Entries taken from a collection

Here is a tiny trained network, its code and every weight. The questions are about switching its units off for an input and a class, where a switched-off unit gives its printed mean instead of its output.

import numpy as np


def w(rows, s, z=0):
    codes = np.array(rows[::2]) - 128.0
    scale = np.full(codes.shape[1], s)
    scale[-1] = z or s
    return codes * scale


def f(y):
    return np.maximum(y, 0)


def log_softmax(a):
    a = a - a.max(-1, keepdims=True)
    return a - np.log(np.exp(a).sum(-1, keepdims=True))


def net(x, mask):
    res = np.array(x, float).reshape(1, 5) / 4 @ E
    y = f(res @ A[0][:, :-1].T + A[0][:, -1])
    res = res + np.where(mask, y, B[0][:, -1]) @ B[0][:, :-1]
    return log_softmax(res[-1] @ U[:, :-1].T + U[:, -1])


A, B = {}, {}
E = w([
[48,210,80,88,151,81,186,193,215,180,89],'x0',
[41,53,254,111,133,35,117,181,106,82,168],'x1',
[131,174,39,209,43,105,103,209,139,11,168],'x2',
[222,210,228,194,130,79,127,195,51,223,81],'x3',
[140,229,223,92,116,111,42,73,211,122,202],'x4',
],0.0077)
A[0] = w([
[140,70,162,145,97,154,80,126,103,121,152,62],'N1',
[143,117,131,141,62,155,90,65,37,94,141,111],'N2',
[125,159,112,178,111,178,113,207,152,38,134,40],'N3',
[144,182,71,144,61,92,114,145,105,104,202,63],'N4',
[177,171,172,161,131,77,98,170,91,192,139,67],'N5',
[140,77,109,123,132,167,113,143,60,117,143,90],'N6',
[82,91,82,79,148,187,137,104,165,75,189,84],'N7',
[137,121,127,167,80,92,132,205,167,76,218,43],'N8',
[151,64,192,86,213,153,133,17,122,217,89,75],'N9',
[195,207,166,182,131,104,130,171,21,167,111,18],'N10',
[92,71,104,115,151,120,165,208,55,125,101,89],'N11',
[187,88,149,163,107,152,82,53,28,77,157,73],'N12',
[154,194,155,122,139,105,56,129,185,143,178,51],'N13',
[96,75,100,113,129,185,142,83,151,81,173,63],'N14',
[140,58,55,179,139,152,251,164,64,138,30,75],'N15',
[53,96,232,126,143,36,103,177,120,67,144,81],'N16',
[171,113,162,154,83,133,71,38,81,88,158,32],'N17',
[180,165,83,145,81,135,108,184,123,113,155,101],'N18',
[206,218,90,124,150,241,89,61,182,157,134,92],'N19',
[131,185,174,186,121,111,90,164,94,183,127,2],'N20',
[94,96,90,102,129,174,96,81,185,76,167,51],'N21',
[49,210,81,106,143,34,180,139,151,154,111,37],'N22',
[57,74,217,97,137,56,130,155,114,123,189,149],'N23',
[125,141,82,251,12,97,78,174,132,71,148,107],'N24',
[134,88,155,61,210,130,165,61,156,234,135,43],'N25',
[61,234,103,88,141,74,143,138,214,157,120,104],'N26',
[128,255,187,74,101,98,18,38,182,121,211,110],'N27',
[195,88,130,164,134,158,40,61,69,97,169,79],'N28',
[67,57,75,101,125,83,115,78,165,109,185,105],'N29',
[197,160,145,177,109,55,104,165,63,179,74,74],'N30',
[79,94,87,41,134,228,86,122,159,100,131,36],'N31',
[196,56,149,136,130,129,124,87,94,97,152,22],'N32',
[52,178,84,62,132,61,185,222,183,161,73,88],'N33',
[167,177,41,170,110,214,154,63,146,188,91,100],'N34',
],0.0073,0.0031)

> [TASK TO CARRY OUT]
Exact retyping of all the entries is required.

> [WRITTEN SOLUTION]
Here is a tiny trained network, its code and every weight. The questions are about switching its units off for an input and a class, where a switched-off unit gives its printed mean instead of its output.

import numpy as np


def w(rows, s, z=0):
    codes = np.array(rows[::2]) - 128.0
    scale = np.full(codes.shape[1], s)
    scale[-1] = z or s
    return codes * scale


def f(y):
    return np.maximum(y, 0)


def log_softmax(a):
    a = a - a.max(-1, keepdims=True)
    return a - np.log(np.exp(a).sum(-1, keepdims=True))


def net(x, mask):
    res = np.array(x, float).reshape(1, 5) / 4 @ E
    y = f(res @ A[0][:, :-1].T + A[0][:, -1])
    res = res + np.where(mask, y, B[0][:, -1]) @ B[0][:, :-1]
    return log_softmax(res[-1] @ U[:, :-1].T + U[:, -1])


A, B = {}, {}
E = w([
[48,210,80,88,151,81,186,193,215,180,89],'x0',
[41,53,254,111,133,35,117,181,106,82,168],'x1',
[131,174,39,209,43,105,103,209,139,11,168],'x2',
[222,210,228,194,130,79,127,195,51,223,81],'x3',
[140,229,223,92,116,111,42,73,211,122,202],'x4',
],0.0077)
A[0] = w([
[140,70,162,145,97,154,80,126,103,121,152,62],'N1',
[143,117,131,141,62,155,90,65,37,94,141,111],'N2',
[125,159,112,178,111,178,113,207,152,38,134,40],'N3',
[144,182,71,144,61,92,114,145,105,104,202,63],'N4',
[177,171,172,161,131,77,98,170,91,192,139,67],'N5',
[140,77,109,123,132,167,113,143,60,117,143,90],'N6',
[82,91,82,79,148,187,137,104,165,75,189,84],'N7',
[137,121,127,167,80,92,132,205,167,76,218,43],'N8',
[151,64,192,86,213,153,133,17,122,217,89,75],'N9',
[195,207,166,182,131,104,130,171,21,167,111,18],'N10',
[92,71,104,115,151,120,165,208,55,125,101,89],'N11',
[187,88,149,163,107,152,82,53,28,77,157,73],'N12',
[154,194,155,122,139,105,56,129,185,143,178,51],'N13',
[96,75,100,113,129,185,142,83,151,81,173,63],'N14',
[140,58,55,179,139,152,251,164,64,138,30,75],'N15',
[53,96,232,126,143,36,103,177,120,67,144,81],'N16',
[171,113,162,154,83,133,71,38,81,88,158,32],'N17',
[180,165,83,145,81,135,108,184,123,113,155,101],'N18',
[206,218,90,124,150,241,89,61,182,157,134,92],'N19',
[131,185,174,186,121,111,90,164,94,183,127,2],'N20',
[94,96,90,102,129,174,96,81,185,76,167,51],'N21',
[49,210,81,106,143,34,180,139,151,154,111,37],'N22',
[57,74,217,97,137,56,130,155,114,123,189,149],'N23',
[125,141,82,251,12,97,78,174,132,71,148,107],'N24',
[134,88,155,61,210,130,165,61,156,234,135,43],'N25',
[61,234,103,88,141,74,143,138,214,157,120,104],'N26',
[128,255,187,74,101,98,18,38,182,121,211,110],'N27',
[195,88,130,164,134,158,40,61,69,97,169,79],'N28',
[67,57,75,101,125,83,115,78,165,109,185,105],'N29',
[197,160,145,177,109,55,104,165,63,179,74,74],'N30',
[79,94,87,41,134,228,86,122,159,100,131,36],'N31',
[196,56,149,136,130,129,124,87,94,97,152,22],'N32',
[52,178,84,62,132,61,185,222,183,161,73,88],'N33',
[167,177,41,170,110,214,154,63,146,188,91,100],'N34',
],0.0073,0.0031)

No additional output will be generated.